Each line below from the one containing "521; 536; 462;" through the one containing "532; 456; 544;" is to be given again exactly, and no line outside that span.

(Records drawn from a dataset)
────────────────

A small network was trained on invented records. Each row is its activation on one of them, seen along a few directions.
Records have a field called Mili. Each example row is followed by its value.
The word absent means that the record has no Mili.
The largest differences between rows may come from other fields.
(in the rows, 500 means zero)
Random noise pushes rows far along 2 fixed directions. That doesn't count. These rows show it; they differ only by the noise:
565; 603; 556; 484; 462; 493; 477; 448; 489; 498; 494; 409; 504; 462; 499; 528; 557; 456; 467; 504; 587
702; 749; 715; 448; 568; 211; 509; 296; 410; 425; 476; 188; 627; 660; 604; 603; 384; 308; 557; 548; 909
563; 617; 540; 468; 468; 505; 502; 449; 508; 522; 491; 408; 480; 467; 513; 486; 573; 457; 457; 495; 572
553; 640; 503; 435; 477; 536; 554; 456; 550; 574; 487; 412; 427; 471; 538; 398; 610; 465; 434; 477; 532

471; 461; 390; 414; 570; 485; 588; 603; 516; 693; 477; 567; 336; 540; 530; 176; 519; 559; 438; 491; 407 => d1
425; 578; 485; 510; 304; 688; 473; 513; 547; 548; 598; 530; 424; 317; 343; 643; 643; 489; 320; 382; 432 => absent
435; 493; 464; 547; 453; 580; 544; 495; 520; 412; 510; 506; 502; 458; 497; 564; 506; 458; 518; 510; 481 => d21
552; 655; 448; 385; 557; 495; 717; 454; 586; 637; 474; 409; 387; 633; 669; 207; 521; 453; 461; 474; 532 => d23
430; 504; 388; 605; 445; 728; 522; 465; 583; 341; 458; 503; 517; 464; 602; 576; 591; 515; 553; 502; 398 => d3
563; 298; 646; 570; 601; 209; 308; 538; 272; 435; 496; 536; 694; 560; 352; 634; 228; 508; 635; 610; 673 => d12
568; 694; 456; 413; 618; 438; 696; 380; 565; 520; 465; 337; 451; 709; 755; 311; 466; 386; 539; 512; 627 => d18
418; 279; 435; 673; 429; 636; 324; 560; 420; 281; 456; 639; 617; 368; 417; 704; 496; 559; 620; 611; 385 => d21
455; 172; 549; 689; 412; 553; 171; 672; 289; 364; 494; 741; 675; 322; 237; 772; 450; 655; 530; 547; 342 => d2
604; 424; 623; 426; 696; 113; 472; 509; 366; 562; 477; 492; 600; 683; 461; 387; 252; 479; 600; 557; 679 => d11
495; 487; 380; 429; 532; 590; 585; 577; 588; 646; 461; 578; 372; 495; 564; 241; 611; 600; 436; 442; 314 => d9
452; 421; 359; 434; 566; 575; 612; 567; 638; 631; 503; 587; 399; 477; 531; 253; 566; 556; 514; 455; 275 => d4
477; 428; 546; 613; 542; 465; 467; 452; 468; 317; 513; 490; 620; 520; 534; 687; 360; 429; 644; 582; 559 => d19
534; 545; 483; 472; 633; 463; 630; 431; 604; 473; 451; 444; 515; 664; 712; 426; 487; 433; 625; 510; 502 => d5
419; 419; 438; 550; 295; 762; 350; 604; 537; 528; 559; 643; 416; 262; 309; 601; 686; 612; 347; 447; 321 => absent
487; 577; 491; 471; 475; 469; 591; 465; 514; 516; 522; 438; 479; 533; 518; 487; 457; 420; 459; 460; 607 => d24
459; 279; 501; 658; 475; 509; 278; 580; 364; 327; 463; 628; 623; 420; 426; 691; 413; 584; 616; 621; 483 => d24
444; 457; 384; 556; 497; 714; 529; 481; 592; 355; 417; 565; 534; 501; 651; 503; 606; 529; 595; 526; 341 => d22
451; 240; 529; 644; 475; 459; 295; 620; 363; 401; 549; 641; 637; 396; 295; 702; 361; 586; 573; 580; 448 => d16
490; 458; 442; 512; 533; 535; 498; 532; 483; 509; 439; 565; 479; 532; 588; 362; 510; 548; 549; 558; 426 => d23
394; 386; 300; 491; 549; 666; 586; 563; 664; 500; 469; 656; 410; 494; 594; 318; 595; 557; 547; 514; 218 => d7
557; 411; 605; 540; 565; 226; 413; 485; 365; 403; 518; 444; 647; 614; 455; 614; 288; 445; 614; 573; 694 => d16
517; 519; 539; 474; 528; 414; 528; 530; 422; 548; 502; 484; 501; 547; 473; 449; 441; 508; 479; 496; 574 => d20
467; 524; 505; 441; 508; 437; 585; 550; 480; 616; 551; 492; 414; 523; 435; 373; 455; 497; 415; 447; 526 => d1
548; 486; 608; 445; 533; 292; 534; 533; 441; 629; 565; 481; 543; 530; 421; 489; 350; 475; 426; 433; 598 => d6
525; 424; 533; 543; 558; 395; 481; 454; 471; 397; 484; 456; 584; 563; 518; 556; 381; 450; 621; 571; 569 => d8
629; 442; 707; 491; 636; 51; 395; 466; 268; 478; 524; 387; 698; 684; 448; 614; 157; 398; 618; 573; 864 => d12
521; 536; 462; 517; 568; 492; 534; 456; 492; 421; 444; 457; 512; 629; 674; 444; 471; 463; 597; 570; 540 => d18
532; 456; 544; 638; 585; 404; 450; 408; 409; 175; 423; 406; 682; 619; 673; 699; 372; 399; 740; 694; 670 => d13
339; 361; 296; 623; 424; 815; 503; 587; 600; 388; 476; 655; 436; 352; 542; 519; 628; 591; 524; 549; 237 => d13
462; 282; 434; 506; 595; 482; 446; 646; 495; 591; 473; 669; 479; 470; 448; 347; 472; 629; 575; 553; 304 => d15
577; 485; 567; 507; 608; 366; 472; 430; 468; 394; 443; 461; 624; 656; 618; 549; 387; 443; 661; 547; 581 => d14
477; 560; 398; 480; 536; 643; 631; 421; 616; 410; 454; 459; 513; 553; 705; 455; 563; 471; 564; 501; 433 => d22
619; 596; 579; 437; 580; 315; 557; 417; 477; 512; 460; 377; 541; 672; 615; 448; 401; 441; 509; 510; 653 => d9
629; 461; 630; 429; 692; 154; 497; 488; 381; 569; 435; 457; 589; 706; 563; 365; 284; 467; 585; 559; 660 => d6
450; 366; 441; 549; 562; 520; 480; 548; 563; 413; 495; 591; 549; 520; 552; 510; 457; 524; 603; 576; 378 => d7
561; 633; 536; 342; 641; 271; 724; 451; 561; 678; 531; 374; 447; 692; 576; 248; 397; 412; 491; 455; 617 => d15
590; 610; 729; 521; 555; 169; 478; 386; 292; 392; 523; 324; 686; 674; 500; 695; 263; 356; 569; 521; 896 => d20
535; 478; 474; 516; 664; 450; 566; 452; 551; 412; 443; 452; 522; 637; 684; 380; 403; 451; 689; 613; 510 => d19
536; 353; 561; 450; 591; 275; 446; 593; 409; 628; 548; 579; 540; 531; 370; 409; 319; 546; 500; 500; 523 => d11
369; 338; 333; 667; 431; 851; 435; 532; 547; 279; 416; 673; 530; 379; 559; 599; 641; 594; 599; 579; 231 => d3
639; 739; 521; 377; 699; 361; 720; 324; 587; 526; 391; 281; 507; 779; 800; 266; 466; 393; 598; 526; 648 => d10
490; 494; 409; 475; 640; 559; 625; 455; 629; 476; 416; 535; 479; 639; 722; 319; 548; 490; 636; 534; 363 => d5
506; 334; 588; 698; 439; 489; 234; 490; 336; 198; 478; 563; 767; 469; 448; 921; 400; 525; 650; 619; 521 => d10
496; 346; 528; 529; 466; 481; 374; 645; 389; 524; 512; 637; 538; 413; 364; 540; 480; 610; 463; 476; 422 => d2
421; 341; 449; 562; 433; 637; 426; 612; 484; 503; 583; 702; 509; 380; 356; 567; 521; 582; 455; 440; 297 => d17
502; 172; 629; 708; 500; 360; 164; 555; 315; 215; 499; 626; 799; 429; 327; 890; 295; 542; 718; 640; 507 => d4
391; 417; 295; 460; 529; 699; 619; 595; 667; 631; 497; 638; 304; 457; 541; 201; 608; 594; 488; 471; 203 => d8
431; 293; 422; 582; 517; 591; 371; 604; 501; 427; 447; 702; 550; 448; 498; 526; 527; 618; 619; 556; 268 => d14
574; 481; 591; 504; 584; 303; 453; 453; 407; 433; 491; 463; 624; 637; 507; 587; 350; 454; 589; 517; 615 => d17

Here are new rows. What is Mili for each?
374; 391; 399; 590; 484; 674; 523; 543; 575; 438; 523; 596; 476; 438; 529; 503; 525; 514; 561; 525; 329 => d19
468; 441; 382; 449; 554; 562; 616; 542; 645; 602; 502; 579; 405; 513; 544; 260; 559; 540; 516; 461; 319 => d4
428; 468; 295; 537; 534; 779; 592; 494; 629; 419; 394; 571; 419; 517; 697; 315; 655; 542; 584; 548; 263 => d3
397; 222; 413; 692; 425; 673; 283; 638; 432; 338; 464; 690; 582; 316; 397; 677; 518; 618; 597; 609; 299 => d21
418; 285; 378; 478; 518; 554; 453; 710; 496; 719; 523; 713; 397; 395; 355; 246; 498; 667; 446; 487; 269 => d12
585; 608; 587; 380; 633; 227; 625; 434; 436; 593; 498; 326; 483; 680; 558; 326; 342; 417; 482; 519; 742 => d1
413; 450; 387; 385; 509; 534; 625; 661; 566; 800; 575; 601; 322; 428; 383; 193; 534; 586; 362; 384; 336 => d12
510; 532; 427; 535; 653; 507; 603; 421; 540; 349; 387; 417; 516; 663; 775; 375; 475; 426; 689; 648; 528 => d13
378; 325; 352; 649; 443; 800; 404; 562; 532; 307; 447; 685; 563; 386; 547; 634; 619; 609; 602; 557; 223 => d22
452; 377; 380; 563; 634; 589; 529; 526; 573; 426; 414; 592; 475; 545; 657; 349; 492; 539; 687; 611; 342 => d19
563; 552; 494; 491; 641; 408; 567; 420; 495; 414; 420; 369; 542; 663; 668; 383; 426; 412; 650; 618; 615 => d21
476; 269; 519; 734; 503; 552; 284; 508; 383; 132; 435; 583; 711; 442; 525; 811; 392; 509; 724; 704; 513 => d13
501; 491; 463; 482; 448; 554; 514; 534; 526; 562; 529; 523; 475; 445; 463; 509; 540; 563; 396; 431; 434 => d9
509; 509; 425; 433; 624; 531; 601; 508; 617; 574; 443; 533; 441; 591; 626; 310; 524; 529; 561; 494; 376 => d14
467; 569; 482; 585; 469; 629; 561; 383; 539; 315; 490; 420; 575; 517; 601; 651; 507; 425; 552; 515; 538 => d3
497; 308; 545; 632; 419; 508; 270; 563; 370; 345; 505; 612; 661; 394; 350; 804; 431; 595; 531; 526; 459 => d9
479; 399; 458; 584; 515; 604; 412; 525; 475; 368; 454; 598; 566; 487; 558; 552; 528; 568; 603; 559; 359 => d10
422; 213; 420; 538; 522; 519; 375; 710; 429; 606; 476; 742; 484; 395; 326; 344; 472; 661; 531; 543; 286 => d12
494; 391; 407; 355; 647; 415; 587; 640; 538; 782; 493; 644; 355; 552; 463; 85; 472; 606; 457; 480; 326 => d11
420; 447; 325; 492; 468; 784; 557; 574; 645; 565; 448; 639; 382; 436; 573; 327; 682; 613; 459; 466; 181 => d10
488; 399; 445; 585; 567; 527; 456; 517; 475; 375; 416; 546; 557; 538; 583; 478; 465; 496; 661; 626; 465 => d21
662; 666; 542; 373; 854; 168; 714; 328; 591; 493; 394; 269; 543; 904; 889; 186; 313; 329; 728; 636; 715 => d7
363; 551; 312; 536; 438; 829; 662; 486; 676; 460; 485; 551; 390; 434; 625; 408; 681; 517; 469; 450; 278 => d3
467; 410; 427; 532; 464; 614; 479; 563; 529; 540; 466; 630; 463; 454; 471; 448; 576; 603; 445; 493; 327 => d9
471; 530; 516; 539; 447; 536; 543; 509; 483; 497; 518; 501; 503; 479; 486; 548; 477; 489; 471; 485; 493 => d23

────────────────

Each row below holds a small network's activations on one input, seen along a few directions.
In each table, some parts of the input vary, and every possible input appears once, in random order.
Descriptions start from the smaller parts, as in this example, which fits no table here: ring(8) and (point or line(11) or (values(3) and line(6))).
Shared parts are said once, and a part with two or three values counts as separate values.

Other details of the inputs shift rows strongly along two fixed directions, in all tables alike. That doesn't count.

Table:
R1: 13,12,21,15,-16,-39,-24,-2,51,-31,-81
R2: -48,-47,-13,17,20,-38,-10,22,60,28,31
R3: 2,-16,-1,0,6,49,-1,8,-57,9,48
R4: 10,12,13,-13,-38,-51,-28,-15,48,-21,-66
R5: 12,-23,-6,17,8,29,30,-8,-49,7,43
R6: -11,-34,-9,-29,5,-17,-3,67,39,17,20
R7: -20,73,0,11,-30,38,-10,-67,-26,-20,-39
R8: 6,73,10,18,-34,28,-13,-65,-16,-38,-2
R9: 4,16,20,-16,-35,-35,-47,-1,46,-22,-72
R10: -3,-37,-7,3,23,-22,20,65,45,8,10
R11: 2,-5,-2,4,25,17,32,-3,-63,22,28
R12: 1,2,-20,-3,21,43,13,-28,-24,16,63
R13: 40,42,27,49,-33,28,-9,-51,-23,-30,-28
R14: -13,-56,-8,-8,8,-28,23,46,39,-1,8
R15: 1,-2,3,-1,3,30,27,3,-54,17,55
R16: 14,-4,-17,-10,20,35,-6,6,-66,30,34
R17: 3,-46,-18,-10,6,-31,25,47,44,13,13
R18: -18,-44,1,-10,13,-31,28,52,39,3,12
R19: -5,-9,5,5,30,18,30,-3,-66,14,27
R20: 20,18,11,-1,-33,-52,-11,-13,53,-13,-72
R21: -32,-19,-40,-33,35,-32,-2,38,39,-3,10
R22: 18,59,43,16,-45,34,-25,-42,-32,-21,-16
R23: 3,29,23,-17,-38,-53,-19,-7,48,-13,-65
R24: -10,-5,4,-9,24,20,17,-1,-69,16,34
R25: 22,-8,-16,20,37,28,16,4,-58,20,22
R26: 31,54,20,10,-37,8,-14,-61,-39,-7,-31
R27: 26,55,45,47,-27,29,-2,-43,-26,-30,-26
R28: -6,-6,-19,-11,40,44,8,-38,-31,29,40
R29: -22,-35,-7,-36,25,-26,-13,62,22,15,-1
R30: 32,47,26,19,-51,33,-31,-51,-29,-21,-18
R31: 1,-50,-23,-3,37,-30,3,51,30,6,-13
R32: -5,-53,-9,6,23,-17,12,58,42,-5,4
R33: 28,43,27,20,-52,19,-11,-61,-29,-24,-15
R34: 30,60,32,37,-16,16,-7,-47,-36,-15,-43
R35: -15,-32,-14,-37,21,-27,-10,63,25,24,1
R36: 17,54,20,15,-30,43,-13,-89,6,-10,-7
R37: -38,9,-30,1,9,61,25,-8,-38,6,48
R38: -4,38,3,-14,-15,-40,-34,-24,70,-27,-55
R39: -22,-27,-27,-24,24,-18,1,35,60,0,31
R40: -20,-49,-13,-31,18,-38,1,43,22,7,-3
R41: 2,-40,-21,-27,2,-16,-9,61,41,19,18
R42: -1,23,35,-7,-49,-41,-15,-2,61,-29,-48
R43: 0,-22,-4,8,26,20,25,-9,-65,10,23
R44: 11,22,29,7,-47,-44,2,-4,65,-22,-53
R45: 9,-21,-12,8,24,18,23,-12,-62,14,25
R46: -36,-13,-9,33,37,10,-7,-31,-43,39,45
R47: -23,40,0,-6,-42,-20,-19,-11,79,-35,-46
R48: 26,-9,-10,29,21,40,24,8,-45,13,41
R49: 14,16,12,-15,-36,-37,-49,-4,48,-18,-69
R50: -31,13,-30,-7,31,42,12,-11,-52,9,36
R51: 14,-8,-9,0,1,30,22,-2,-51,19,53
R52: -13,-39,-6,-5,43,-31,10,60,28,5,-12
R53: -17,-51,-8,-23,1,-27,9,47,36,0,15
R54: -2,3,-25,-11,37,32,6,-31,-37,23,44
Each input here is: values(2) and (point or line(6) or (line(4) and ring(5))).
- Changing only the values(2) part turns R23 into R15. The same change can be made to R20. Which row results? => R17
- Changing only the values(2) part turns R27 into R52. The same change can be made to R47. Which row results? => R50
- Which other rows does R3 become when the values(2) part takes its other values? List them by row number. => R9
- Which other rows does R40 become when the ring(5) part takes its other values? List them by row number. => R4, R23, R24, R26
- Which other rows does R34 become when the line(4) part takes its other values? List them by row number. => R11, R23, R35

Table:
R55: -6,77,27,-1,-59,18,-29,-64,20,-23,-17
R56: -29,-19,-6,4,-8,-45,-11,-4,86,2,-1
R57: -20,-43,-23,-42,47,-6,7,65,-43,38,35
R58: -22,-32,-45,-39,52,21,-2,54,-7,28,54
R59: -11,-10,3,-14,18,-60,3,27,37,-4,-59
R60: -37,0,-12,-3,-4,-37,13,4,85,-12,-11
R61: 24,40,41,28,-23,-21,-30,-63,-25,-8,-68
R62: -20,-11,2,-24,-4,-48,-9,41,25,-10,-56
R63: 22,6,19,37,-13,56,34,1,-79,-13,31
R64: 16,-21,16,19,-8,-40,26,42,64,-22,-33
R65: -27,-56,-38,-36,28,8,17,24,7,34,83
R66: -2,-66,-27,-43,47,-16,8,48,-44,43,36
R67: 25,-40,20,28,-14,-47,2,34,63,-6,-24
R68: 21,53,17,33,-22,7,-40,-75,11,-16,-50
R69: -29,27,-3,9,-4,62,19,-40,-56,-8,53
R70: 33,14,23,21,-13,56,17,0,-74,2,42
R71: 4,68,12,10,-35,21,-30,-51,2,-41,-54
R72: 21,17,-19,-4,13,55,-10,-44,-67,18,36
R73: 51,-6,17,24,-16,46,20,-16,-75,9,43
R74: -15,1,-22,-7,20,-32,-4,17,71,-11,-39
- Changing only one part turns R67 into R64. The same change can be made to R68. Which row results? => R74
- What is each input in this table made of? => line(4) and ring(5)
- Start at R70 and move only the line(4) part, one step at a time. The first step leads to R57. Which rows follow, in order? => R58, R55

────────────────

◆ **SOLUTION TO THE EXERCISE**:
521; 536; 462; 517; 568; 492; 534; 456; 492; 421; 444; 457; 512; 629; 674; 444; 471; 463; 597; 570; 540 => d18
532; 456; 544; 638; 585; 404; 450; 408; 409; 175; 423; 406; 682; 619; 673; 699; 372; 399; 740; 694; 670 => d13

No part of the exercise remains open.